→ RECORD EXCERPTS:
━━━━━━━━━━━━━━━━━━━━

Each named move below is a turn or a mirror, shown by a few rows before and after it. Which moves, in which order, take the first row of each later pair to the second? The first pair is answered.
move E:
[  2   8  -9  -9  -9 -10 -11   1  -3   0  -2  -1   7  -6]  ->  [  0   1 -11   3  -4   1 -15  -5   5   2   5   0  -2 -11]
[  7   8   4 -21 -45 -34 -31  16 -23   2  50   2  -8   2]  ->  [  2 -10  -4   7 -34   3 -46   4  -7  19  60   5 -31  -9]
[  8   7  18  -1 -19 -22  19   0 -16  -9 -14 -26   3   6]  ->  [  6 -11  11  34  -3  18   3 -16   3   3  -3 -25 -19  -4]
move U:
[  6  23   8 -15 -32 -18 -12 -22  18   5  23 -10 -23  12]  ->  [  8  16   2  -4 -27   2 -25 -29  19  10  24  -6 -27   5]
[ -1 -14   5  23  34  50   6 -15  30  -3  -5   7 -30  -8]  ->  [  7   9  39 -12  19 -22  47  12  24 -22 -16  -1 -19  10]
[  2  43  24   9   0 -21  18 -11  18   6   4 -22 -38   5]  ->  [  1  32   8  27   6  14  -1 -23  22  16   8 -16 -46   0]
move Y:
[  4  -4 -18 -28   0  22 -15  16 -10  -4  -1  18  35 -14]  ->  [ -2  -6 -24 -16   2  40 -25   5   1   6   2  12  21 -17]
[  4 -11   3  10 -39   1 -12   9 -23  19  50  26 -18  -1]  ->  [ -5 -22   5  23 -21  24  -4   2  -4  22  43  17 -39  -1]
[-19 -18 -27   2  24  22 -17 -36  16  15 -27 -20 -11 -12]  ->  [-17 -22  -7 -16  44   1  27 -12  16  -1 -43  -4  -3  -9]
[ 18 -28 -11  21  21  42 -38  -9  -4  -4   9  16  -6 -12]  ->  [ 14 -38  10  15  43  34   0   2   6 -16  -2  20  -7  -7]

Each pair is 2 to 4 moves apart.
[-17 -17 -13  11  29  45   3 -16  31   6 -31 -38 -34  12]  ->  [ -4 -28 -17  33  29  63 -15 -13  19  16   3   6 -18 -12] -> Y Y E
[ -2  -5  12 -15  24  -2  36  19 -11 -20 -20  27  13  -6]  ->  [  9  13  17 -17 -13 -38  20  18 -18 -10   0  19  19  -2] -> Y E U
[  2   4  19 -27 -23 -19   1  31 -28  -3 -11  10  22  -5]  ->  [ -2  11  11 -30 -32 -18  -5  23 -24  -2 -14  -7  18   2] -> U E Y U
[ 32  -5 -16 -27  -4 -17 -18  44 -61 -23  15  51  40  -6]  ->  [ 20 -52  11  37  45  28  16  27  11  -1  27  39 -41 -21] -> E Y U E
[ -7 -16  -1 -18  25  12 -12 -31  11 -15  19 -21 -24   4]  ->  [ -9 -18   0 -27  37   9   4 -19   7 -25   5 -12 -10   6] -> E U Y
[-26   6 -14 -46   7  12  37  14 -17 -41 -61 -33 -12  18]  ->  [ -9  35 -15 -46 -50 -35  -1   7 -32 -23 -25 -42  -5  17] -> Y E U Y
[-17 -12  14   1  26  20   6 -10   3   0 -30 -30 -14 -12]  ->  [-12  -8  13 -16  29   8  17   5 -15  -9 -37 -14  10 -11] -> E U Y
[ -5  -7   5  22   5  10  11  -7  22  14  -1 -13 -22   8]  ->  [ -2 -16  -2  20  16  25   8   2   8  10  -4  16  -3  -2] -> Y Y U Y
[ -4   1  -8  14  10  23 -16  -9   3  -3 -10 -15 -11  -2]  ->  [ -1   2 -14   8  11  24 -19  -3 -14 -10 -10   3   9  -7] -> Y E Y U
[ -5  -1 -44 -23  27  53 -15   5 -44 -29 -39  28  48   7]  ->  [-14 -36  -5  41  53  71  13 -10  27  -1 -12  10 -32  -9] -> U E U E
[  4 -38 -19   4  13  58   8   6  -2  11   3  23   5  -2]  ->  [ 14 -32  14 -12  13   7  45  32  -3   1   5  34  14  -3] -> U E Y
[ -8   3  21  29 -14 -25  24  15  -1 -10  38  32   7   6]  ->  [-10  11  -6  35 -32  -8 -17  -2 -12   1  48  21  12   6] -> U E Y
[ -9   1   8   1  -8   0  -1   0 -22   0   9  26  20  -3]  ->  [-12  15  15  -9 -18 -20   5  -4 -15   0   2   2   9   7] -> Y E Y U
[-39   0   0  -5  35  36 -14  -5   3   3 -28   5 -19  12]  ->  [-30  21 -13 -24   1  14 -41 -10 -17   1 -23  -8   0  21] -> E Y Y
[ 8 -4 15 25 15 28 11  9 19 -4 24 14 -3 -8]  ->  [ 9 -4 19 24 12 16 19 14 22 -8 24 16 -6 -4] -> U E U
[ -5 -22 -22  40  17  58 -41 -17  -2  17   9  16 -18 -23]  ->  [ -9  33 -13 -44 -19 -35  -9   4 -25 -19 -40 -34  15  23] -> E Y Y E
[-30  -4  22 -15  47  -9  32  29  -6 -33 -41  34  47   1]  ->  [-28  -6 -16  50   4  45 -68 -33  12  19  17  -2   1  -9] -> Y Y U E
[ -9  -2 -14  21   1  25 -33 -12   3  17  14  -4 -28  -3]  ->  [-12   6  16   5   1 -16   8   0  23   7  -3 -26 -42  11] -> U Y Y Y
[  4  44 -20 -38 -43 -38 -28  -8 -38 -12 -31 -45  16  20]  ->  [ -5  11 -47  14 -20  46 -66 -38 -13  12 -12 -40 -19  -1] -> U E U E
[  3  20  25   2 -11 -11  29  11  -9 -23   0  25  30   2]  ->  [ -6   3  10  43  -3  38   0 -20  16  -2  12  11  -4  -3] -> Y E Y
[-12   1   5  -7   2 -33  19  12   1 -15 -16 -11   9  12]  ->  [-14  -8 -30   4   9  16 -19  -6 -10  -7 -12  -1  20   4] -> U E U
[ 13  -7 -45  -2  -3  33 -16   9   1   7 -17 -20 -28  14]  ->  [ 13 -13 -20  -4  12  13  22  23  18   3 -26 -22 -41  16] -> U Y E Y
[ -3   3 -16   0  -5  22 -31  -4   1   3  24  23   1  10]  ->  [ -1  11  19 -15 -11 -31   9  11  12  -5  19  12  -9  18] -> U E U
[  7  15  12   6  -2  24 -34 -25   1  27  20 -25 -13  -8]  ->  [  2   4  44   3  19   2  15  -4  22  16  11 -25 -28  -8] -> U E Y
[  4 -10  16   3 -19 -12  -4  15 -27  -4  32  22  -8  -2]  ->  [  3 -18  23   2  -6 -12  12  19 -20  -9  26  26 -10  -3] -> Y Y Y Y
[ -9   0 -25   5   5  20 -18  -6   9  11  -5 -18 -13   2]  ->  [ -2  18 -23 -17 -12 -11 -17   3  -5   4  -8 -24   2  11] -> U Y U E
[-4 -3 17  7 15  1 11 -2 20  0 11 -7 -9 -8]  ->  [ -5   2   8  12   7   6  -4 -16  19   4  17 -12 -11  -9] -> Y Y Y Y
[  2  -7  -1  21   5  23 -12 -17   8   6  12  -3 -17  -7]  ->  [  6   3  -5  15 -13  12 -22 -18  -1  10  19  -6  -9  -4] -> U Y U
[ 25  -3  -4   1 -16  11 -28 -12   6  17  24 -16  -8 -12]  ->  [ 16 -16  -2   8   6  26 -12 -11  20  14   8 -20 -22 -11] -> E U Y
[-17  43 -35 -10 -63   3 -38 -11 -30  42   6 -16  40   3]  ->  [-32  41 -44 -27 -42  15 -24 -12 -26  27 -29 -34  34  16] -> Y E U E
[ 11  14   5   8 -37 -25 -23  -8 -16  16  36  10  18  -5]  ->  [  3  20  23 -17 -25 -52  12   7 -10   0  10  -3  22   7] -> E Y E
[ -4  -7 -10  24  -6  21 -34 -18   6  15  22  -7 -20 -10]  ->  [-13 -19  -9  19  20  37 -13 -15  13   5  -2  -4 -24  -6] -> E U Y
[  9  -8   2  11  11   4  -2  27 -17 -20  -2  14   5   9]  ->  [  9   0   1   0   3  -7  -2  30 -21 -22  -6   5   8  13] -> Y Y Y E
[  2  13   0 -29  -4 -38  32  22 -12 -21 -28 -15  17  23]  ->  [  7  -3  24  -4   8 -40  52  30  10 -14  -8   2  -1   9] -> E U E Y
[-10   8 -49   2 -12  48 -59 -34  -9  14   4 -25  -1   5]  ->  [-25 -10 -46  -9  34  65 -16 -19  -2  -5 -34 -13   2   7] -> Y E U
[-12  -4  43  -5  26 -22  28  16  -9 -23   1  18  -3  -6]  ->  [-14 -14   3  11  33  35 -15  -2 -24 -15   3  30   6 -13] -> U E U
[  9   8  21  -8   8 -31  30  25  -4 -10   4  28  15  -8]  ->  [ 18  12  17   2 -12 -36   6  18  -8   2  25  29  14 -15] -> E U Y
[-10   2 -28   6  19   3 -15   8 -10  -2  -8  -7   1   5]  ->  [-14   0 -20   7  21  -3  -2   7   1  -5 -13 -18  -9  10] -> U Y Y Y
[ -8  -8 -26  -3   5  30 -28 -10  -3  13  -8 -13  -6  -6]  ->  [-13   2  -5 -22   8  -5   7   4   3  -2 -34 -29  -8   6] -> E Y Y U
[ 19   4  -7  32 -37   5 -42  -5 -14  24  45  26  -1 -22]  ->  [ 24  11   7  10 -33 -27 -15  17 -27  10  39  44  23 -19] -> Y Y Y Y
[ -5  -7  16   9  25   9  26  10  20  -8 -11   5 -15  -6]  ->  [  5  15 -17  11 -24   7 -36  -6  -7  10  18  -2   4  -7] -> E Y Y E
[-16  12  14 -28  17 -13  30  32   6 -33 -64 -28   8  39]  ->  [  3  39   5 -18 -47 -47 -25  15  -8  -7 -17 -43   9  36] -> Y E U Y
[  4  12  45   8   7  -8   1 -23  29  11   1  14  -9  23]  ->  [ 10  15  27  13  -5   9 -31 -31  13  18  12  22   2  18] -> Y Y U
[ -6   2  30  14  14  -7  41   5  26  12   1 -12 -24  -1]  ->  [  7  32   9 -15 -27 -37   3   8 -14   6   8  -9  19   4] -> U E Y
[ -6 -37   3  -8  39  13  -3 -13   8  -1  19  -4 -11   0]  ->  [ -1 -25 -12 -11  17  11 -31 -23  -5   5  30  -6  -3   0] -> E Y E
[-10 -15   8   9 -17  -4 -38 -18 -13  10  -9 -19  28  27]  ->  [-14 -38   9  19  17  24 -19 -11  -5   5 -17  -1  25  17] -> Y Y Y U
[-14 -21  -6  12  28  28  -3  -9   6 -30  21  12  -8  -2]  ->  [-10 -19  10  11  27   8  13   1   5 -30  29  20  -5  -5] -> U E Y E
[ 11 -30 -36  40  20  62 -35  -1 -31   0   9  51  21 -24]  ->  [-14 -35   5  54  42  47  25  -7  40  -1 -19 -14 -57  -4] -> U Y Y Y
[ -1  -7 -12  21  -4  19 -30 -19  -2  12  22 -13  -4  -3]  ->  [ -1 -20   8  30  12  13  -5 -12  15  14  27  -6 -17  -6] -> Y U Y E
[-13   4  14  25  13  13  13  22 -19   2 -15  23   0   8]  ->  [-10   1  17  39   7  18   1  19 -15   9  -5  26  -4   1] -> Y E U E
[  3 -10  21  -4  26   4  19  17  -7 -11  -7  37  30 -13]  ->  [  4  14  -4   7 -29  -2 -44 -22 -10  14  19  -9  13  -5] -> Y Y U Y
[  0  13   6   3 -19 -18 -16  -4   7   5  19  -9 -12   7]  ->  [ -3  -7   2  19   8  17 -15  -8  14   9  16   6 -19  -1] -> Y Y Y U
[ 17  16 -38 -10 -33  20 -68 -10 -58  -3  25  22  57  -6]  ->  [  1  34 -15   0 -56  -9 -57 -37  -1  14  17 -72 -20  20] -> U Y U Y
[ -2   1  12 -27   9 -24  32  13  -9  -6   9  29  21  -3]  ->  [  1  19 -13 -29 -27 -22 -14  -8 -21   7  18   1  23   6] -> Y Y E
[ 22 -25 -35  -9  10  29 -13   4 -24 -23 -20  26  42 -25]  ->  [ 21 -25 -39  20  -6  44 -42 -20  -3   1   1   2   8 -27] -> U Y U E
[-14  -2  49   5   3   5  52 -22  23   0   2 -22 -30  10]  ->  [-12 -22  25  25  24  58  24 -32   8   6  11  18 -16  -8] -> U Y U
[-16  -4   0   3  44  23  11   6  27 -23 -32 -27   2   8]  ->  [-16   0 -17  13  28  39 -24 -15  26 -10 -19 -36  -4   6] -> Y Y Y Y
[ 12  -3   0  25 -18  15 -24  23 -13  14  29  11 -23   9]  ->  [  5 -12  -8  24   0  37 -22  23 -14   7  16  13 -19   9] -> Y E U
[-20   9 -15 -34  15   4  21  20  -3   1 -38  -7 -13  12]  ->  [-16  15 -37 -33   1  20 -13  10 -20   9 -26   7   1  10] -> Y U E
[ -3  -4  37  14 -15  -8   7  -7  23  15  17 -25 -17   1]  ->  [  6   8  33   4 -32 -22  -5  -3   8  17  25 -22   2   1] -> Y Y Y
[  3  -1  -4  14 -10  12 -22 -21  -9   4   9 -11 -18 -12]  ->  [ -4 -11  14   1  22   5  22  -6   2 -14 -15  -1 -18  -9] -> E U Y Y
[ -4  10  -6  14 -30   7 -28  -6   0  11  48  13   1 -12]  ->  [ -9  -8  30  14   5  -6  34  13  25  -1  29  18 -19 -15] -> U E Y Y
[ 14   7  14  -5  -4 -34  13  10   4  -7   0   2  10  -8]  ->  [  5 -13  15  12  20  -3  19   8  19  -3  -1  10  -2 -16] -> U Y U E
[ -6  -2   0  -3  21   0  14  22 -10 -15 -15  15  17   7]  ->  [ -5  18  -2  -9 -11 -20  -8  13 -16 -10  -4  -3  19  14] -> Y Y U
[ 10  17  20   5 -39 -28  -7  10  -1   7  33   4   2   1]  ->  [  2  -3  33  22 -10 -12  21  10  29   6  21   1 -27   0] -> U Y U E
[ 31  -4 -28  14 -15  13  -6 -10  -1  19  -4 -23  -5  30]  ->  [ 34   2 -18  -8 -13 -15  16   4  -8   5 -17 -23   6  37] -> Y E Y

━━━━━━━━━━━━━━━━━━━━

Your task is to retype the entries verbatim, starting with the line that holds "[-19 -18 -27" and stopping after the line that holds "-11 -20 -20".

[-19 -18 -27   2  24  22 -17 -36  16  15 -27 -20 -11 -12]  ->  [-17 -22  -7 -16  44   1  27 -12  16  -1 -43  -4  -3  -9]
[ 18 -28 -11  21  21  42 -38  -9  -4  -4   9  16  -6 -12]  ->  [ 14 -38  10  15  43  34   0   2   6 -16  -2  20  -7  -7]

Each pair is 2 to 4 moves apart.
[-17 -17 -13  11  29  45   3 -16  31   6 -31 -38 -34  12]  ->  [ -4 -28 -17  33  29  63 -15 -13  19  16   3   6 -18 -12] -> Y Y E
[ -2  -5  12 -15  24  -2  36  19 -11 -20 -20  27  13  -6]  ->  [  9  13  17 -17 -13 -38  20  18 -18 -10   0  19  19  -2] -> Y E U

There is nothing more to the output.